▼
Below are the code and all the weights of a small trained network. Each question names an input and a class and asks about switching units off, where a switched-off unit gives its printed mean instead of its output.

import numpy as np


def w(rows, s, z=0):
    codes = np.array(rows[::2]) - 128.0
    scale = np.full(codes.shape[1], s)
    scale[-1] = z or s
    return codes * scale


def norm(h):
    return h / np.sqrt((h * h).mean(-1, keepdims=True) + 1e-5)


def f(y):
    return y / 2 * (1 + np.tanh(0.7978845608 * (y + 0.044715 * y**3)))


def log_softmax(a):
    a = a - a.max(-1, keepdims=True)
    return a - np.log(np.exp(a).sum(-1, keepdims=True))


def net(x, mask):
    res = np.array(x, float).reshape(1, 2) / 4 @ E
    u = 0
    for l in range(4):
        y = f(norm(res) @ A[l][:, :-1].T + A[l][:, -1])
        res = res + np.where(mask[u : u + 7], y, B[l][:, -1]) @ B[l][:, :-1]
        u += 7
    return log_softmax(norm(res)[-1] @ U[:, :-1].T + U[:, -1])


A, B = {}, {}
E = w([
[66,231,116,53],'x0',
[158,139,88,3],'x1',
],0.0026)
A[0] = w([
[104,171,160,172,162],'0.n1',
[171,247,89,102,104],'0.n2',
[1,116,67,179,189],'0.n3',
[61,127,177,106,3],'0.n4',
[198,102,128,79,92],'0.n5',
[87,4,83,150,138],'0.n6',
[139,184,220,99,72],'0.n7',
],0.0045,0.0012)
B[0] = w([
[156,160,192,168,213],'0.n1',
[70,108,117,255,233],'0.n2',
[136,203,199,163,253],'0.n3',
[170,156,71,159,106],'0.n4',
[33,74,85,164,166],'0.n5',
[178,76,139,170,204],'0.n6',
[135,168,105,108,138],'0.n7',
],0.0059,0.0012)
A[1] = w([
[99,151,99,114,178],'1.n1',
[151,177,170,254,147],'1.n2',
[202,90,207,166,11],'1.n3',
[122,164,133,69,16],'1.n4',
[108,91,67,107,252],'1.n5',
[135,122,124,139,106],'1.n6',
[78,139,63,102,72],'1.n7',
],0.0074,0.0013)
B[1] = w([
[169,203,127,253,148],'1.n1',
[137,192,103,125,254],'1.n2',
[93,90,32,195,186],'1.n3',
[225,103,79,208,125],'1.n4',
[202,48,203,108,167],'1.n5',
[119,124,119,67,127],'1.n6',
[186,105,154,220,156],'1.n7',
],0.0058,0.0055)
A[2] = w([
[99,110,2,98,40],'2.n1',
[83,230,171,115,126],'2.n2',
[72,157,107,165,64],'2.n3',
[164,190,227,232,130],'2.n4',
[142,225,157,27,142],'2.n5',
[141,4,137,176,232],'2.n6',
[191,206,225,157,247],'2.n7',
],0.0057,0.0011)
B[2] = w([
[158,158,101,189,125],'2.n1',
[105,105,195,92,195],'2.n2',
[150,53,131,172,158],'2.n3',
[163,147,67,66,254],'2.n4',
[94,151,148,255,144],'2.n5',
[121,179,155,122,235],'2.n6',
[141,156,115,122,223],'2.n7',
],0.0074,0.0041)
A[3] = w([
[154,80,109,103,142],'3.n1',
[120,161,97,118,178],'3.n2',
[162,146,115,134,141],'3.n3',
[126,75,250,89,114],'3.n4',
[145,76,176,104,56],'3.n5',
[117,141,104,165,98],'3.n6',
[74,121,103,87,2],'3.n7',
],0.013,0.0019)
B[3] = w([
[82,174,108,1,175],'3.n1',
[127,55,198,80,217],'3.n2',
[142,86,84,70,208],'3.n3',
[12,79,85,74,252],'3.n4',
[14,166,119,120,191],'3.n5',
[97,117,117,158,200],'3.n6',
[144,74,131,65,91],'3.n7',
],0.007,0.0039)
U = w([
[123,93,52,235,189],'0',
[36,95,90,54,183],'1',
[149,250,174,167,158],'2',
[224,136,78,56,182],'3',
[140,79,132,126,48],'4',
[143,53,233,132,2],'5',
[138,81,165,129,39],'6',
[129,108,171,129,26],'7',
],0.014,0.0087)

Each question gives the input, the list of numbers given to net, and the class t.
The units are the neurons (one row each of A and B). Each row of codes is followed by its name. A weight is (code - 128) times the scale printed after its matrix; where a second scale follows, it is the last column's (A, B and U).
mask holds one flag per neuron, layer by layer. A switched-off neuron (its flag False) gives its mean, the last column of its row in B, instead of its output. The means were averaged over made-up inputs and are rounded, as every weight is.
A unit's drop is (log p(t) with every unit on - log p(t) with that unit switched off) / (log p(t) with every unit on - log p(t) with every unit switched off).
The circuit of an input: a set's keep is (log p(t) with only the set's units on - log p(t) with every unit switched off) / (log p(t) with every unit on - log p(t) with every unit switched off). Starting from the 12 units with the biggest drops (on a tie, the unit counted first), units are removed one at a time, each time the one whose removal leaves the highest keep (on an exact tie, the one counted first), for as long as the keep stays at least 0.8.
circuit, biggest first: the units of the circuit, biggest drop first
unit that matters most: the unit with the biggest drop
k most important neurons: the k neurons with the biggest drops, biggest first
top k neurons in layer l: the k neurons of layer l with the biggest drops, biggest first
drop when u is switched off: that unit's drop, to one decimal
input [2,-7], class 2: unit that matters most -> 1.n2
input [-2,0], class 0: circuit, biggest first -> (1.n3; 3.n4)
input [0,-6], class 0: 4 most important neurons -> (1.n3; 1.n5; 3.n1; 2.n6)
input [1,6], class 3: 2 most important neurons -> (1.n1; 1.n7)
input [-5,0], class 0: 3 most important neurons -> (2.n4; 1.n3; 2.n1)
input [1,4], class 3: 4 most important neurons -> (1.n1; 2.n2; 0.n6; 1.n7)
input [7,1], class 3: top 2 neurons in layer 3 -> (3.n4; 3.n3)
input [-4,0], class 0: top 4 neurons in layer 2 -> (2.n4; 2.n1; 2.n2; 2.n6)
input [0,-5], class 0: top 3 neurons in layer 1 -> (1.n3; 1.n5; 1.n2)
input [1,7], class 3: 3 most important neurons -> (1.n1; 1.n7; 2.n2)
input [-4,-1], class 0: 2 most important neurons -> (1.n3; 2.n4)
input [2,1], class 3: 2 most important neurons -> (1.n3; 3.n4)
input [0,-1], class 0: 3 most important neurons -> (1.n3; 1.n5; 1.n7)
input [6,-2], class 2: top neuron in layer 3 -> (3.n4)
input [-1,-3], class 0: drop when 1.n3 is switched off -> 2.0
input [2,7], class 3: drop when 1.n1 is switched off -> 0.8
▲
_YOUR TASK_
Only lines with the string "switched" belong in the answer; copy each of them from the listing.

_TASK RESULT_
Below are the code and all the weights of a small trained network. Each question names an input and a class and asks about switching units off, where a switched-off unit gives its printed mean instead of its output.
mask holds one flag per neuron, layer by layer. A switched-off neuron (its flag False) gives its mean, the last column of its row in B, instead of its output. The means were averaged over made-up inputs and are rounded, as every weight is.
A unit's drop is (log p(t) with every unit on - log p(t) with that unit switched off) / (log p(t) with every unit on - log p(t) with every unit switched off).
The circuit of an input: a set's keep is (log p(t) with only the set's units on - log p(t) with every unit switched off) / (log p(t) with every unit on - log p(t) with every unit switched off). Starting from the 12 units with the biggest drops (on a tie, the unit counted first), units are removed one at a time, each time the one whose removal leaves the highest keep (on an exact tie, the one counted first), for as long as the keep stays at least 0.8.
drop when u is switched off: that unit's drop, to one decimal
input [-1,-3], class 0: drop when 1.n3 is switched off -> 2.0
input [2,7], class 3: drop when 1.n1 is switched off -> 0.8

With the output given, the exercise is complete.